GIVEN DATA START

Each row of a before or after table is a point. One or more steps were done to the points. Then noise was added and the rows were shuffled. The steps act on columns, c1 being the first. Write out the steps. A step turns or swaps two columns, mirrors them in a line or flattens them onto one, adds a multiple of one to another, or multiplies or shifts one. Angles are multiples of 10 degrees, from the lower column toward the higher: turns from -170 to 170, lines from 10 to 170 but not 90. Use the fewest steps. Two steps may share a column if one is a turn and the other turns, adds or multiplies; they go together, in the order done. Otherwise the lowest column goes first.
(in the rows, 128 means zero)

Before:
[[128 104]
 [125 101]
 [101 132]
 [129 134]
 [146 136]
 [126 156]
 [132 159]
 [162 152]
 [103 100]
 [134 141]
 [126 128]]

GIVEN DATA END

> WORK TASK:
Every record must be transcribed precisely, down to the last character.

> RESPONSE TO THIS TASK:
Each row of a before or after table is a point. One or more steps were done to the points. Then noise was added and the rows were shuffled. The steps act on columns, c1 being the first. Write out the steps. A step turns or swaps two columns, mirrors them in a line or flattens them onto one, adds a multiple of one to another, or multiplies or shifts one. Angles are multiples of 10 degrees, from the lower column toward the higher: turns from -170 to 170, lines from 10 to 170 but not 90. Use the fewest steps. Two steps may share a column if one is a turn and the other turns, adds or multiplies; they go together, in the order done. Otherwise the lowest column goes first.
(in the rows, 128 means zero)

Before:
[[128 104]
 [125 101]
 [101 132]
 [129 134]
 [146 136]
 [126 156]
 [132 159]
 [162 152]
 [103 100]
 [134 141]
 [126 128]]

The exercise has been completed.